_ACTIVITY_
Below are the records; output them exactly from the first line through the line with "res = res +", stopping there.

Records excerpted from a collection:
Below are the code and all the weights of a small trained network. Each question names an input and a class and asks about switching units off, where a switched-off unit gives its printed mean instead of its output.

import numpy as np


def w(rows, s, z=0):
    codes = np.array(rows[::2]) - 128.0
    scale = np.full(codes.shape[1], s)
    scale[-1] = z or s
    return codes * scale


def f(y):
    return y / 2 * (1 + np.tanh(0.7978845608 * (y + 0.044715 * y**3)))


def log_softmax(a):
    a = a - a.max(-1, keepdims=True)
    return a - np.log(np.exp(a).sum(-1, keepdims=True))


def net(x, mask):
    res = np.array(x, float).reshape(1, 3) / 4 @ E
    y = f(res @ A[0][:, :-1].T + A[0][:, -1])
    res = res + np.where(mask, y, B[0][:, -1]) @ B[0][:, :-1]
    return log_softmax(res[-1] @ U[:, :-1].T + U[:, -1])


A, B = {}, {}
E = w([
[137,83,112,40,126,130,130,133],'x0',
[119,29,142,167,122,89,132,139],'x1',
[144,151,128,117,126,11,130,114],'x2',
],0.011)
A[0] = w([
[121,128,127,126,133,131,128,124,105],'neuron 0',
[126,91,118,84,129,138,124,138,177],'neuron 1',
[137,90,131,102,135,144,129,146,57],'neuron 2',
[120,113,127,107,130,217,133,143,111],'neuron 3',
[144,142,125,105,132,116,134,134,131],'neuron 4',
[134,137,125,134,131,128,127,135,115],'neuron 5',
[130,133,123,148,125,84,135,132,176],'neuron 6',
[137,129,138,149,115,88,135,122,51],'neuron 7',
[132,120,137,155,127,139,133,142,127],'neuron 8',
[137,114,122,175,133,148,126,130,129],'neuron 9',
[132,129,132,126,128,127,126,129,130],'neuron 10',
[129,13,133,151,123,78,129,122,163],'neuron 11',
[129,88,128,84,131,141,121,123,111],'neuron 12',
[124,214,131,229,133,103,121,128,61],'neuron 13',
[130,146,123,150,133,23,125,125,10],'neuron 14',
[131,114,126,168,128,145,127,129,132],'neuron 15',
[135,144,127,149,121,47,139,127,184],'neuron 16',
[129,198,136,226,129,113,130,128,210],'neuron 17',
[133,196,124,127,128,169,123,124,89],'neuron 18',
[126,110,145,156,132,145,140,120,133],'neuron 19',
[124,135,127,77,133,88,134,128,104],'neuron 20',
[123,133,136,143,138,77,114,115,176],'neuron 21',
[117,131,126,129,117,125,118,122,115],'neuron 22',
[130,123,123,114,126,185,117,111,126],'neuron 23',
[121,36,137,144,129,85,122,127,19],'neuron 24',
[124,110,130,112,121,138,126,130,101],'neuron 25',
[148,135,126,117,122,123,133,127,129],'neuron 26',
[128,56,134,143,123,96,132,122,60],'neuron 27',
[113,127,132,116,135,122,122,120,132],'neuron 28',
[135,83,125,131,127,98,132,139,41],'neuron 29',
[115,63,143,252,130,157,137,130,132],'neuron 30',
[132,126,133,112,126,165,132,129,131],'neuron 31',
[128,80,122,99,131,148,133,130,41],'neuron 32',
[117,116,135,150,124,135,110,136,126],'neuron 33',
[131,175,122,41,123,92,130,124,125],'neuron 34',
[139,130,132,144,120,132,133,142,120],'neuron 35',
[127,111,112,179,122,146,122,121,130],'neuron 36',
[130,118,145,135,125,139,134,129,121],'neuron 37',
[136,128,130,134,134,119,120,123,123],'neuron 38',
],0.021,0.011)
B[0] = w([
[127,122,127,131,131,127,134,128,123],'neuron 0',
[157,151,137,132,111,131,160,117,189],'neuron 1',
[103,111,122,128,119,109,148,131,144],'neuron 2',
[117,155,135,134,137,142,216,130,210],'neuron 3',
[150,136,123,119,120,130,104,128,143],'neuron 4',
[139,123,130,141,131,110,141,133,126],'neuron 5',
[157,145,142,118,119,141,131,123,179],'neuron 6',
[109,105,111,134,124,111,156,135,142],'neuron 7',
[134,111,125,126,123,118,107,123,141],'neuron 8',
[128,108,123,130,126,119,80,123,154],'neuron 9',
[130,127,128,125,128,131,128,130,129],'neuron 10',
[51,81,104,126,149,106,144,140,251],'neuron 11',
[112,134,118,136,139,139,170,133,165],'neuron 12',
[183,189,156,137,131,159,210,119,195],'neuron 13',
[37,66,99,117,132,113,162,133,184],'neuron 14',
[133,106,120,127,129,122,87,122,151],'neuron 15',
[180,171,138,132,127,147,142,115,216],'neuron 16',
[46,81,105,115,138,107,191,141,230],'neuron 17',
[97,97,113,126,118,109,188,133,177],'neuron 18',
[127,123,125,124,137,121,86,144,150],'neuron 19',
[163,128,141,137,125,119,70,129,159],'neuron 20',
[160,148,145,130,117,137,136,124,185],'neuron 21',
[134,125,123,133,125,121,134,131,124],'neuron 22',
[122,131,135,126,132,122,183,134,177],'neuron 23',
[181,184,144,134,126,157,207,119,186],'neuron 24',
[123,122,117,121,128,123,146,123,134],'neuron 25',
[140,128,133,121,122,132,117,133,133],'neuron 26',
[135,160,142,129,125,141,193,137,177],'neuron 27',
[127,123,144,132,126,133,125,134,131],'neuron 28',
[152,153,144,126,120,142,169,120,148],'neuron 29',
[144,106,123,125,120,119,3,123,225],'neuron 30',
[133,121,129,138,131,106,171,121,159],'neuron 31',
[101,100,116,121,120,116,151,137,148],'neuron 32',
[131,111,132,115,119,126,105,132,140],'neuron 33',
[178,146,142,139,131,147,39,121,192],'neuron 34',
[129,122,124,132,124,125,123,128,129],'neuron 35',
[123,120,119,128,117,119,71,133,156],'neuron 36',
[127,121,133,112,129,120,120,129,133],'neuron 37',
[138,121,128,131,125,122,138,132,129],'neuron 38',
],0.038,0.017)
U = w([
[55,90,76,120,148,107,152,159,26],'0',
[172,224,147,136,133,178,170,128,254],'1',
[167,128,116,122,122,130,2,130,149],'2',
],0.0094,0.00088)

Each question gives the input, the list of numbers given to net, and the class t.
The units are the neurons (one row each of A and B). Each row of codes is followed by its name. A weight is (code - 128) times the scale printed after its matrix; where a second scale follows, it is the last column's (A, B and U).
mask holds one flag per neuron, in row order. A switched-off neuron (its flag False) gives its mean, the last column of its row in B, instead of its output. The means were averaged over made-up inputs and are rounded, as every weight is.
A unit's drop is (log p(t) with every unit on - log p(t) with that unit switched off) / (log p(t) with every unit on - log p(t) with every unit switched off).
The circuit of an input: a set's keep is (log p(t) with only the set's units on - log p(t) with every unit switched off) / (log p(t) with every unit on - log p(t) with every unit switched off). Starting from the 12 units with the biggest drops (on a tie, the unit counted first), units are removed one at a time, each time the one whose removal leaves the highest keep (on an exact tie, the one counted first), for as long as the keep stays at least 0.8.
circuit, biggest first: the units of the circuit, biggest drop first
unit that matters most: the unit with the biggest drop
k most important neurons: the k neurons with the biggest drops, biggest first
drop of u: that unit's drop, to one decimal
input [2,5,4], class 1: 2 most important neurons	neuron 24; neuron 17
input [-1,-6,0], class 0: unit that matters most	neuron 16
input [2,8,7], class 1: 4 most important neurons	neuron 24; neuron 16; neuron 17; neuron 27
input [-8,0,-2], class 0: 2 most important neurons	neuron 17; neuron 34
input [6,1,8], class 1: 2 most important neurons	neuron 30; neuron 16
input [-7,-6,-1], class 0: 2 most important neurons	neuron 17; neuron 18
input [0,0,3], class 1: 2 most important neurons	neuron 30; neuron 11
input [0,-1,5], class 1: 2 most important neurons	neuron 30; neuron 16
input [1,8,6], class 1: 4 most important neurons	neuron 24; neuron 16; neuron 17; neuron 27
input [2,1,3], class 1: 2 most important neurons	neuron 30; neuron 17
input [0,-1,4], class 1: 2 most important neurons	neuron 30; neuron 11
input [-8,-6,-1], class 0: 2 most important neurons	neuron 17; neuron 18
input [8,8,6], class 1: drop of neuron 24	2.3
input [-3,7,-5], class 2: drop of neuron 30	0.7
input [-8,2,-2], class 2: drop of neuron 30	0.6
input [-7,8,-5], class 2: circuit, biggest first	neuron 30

_RESPONSE AREA_
Below are the code and all the weights of a small trained network. Each question names an input and a class and asks about switching units off, where a switched-off unit gives its printed mean instead of its output.

import numpy as np


def w(rows, s, z=0):
    codes = np.array(rows[::2]) - 128.0
    scale = np.full(codes.shape[1], s)
    scale[-1] = z or s
    return codes * scale


def f(y):
    return y / 2 * (1 + np.tanh(0.7978845608 * (y + 0.044715 * y**3)))


def log_softmax(a):
    a = a - a.max(-1, keepdims=True)
    return a - np.log(np.exp(a).sum(-1, keepdims=True))


def net(x, mask):
    res = np.array(x, float).reshape(1, 3) / 4 @ E
    y = f(res @ A[0][:, :-1].T + A[0][:, -1])
    res = res + np.where(mask, y, B[0][:, -1]) @ B[0][:, :-1]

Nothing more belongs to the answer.